* [TRY IT]
Between the line containing "After (12 x 3)" and the line containing "[106 132 149" lies a run of lines; give that run again exactly, with both of those lines, and nothing else from the entries below.

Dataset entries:
----

Each row of a before or after table is a point. One or more steps were done to the points. Then noise was added and the rows were shuffled. The steps act on how far a point lies along the listed directions, d1 being the first. Write out the steps. A step turns or swaps two directions, mirrors them in a line or flattens them onto one, adds a multiple of one to another, or multiplies one. Angles are multiples of 10 degrees, from the lower direction toward the higher: turns from -170 to 170, lines from 10 to 170 but not 90. Use the fewest steps. Two steps may share a direction if one is a turn and the other turns, adds or multiplies; they go together, in the order done. Otherwise the lowest direction goes first.
In the rows, 128 means zero.

Directions:
(1): [164 193 114]
(2): [111 152 198]
(3): [ 63 158 102]
Before (12 x 3)
[[176  83 120]
 [137 171  89]
 [175 110 115]
 [146 157 199]
 [169 158 161]
 [102 122 159]
 [167 105 193]
 [121 129  96]
 [169 185 180]
 [ 94 119 145]
 [213 138 107]
 [194 155 130]]
After (12 x 3)
[[142  52 112]
 [143 152 204]
 [136   7 129]
 [141 115 180]
 [109 137 164]
 [162  92 142]
 [110 143 140]
 [169  55 120]
 [123  24 220]
 [151 204  74]
 [127 128 225]
 [138 146  87]]
Steps: add 1.5 times d3 to d1; multiply d2 by 1.3

Directions:
(1): [104 167 143 106 130 115 165 239 151]
(2): [146  93 190 167  59  90 116 132 191]
(3): [113 198 122  90  44 107 159  88 104]
(4): [ 59 149 153 166 159  49  92 119  91]
Before (11 x 9)
[[110 142 112 145 173 100 142 186 123]
 [139  80 101 126 228 152 109 155 133]
 [ 70 207 114 106 101 102 182 210 116]
 [155 148  78  65 171 209 125 103  69]
 [108 167 114  78 136 136 176 118 118]
 [142  65 109 131 249 180 117 217 132]
 [189 134  70  84 105 221 161 101 151]
 [187 130  61  83 159 217 147  70  99]
 [119 155  82 109 110 131 153  90  85]
 [ 62 168 155 143 107  92 151 191 131]
 [102  97 153 134 140  83 117 182 150]]
After (11 x 9)
[[152 187  96  78  45 163 173  96 146]
 [103  91 155 174 130 121 115 140 148]
 [ 99 153 158 111  95  94 157  93 140]
 [127  77 114 122 174 129 112 143 126]
 [116 139 105 150 164  95 126 131 103]
 [110 138 135 147  67  82 145 106 122]
 [101 214 128  75  77 108 130  91  70]
 [ 97 164  74  84 199 127 128 120  80]
 [100 166  59  75 212 161 142 120  36]
 [106 132 149 166  79  88 123 118 138]
 [120 215 103  77  68 124 164  82  86]]
Steps: multiply d1 by 0; turn d2 and d4 by -40 degrees; turn d2 and d3 by -70 degrees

----

* [OUTPUT OF THE TASK]
After (12 x 3)
[[142  52 112]
 [143 152 204]
 [136   7 129]
 [141 115 180]
 [109 137 164]
 [162  92 142]
 [110 143 140]
 [169  55 120]
 [123  24 220]
 [151 204  74]
 [127 128 225]
 [138 146  87]]
Steps: add 1.5 times d3 to d1; multiply d2 by 1.3

Directions:
(1): [104 167 143 106 130 115 165 239 151]
(2): [146  93 190 167  59  90 116 132 191]
(3): [113 198 122  90  44 107 159  88 104]
(4): [ 59 149 153 166 159  49  92 119  91]
Before (11 x 9)
[[110 142 112 145 173 100 142 186 123]
 [139  80 101 126 228 152 109 155 133]
 [ 70 207 114 106 101 102 182 210 116]
 [155 148  78  65 171 209 125 103  69]
 [108 167 114  78 136 136 176 118 118]
 [142  65 109 131 249 180 117 217 132]
 [189 134  70  84 105 221 161 101 151]
 [187 130  61  83 159 217 147  70  99]
 [119 155  82 109 110 131 153  90  85]
 [ 62 168 155 143 107  92 151 191 131]
 [102  97 153 134 140  83 117 182 150]]
After (11 x 9)
[[152 187  96  78  45 163 173  96 146]
 [103  91 155 174 130 121 115 140 148]
 [ 99 153 158 111  95  94 157  93 140]
 [127  77 114 122 174 129 112 143 126]
 [116 139 105 150 164  95 126 131 103]
 [110 138 135 147  67  82 145 106 122]
 [101 214 128  75  77 108 130  91  70]
 [ 97 164  74  84 199 127 128 120  80]
 [100 166  59  75 212 161 142 120  36]
 [106 132 149 166  79  88 123 118 138]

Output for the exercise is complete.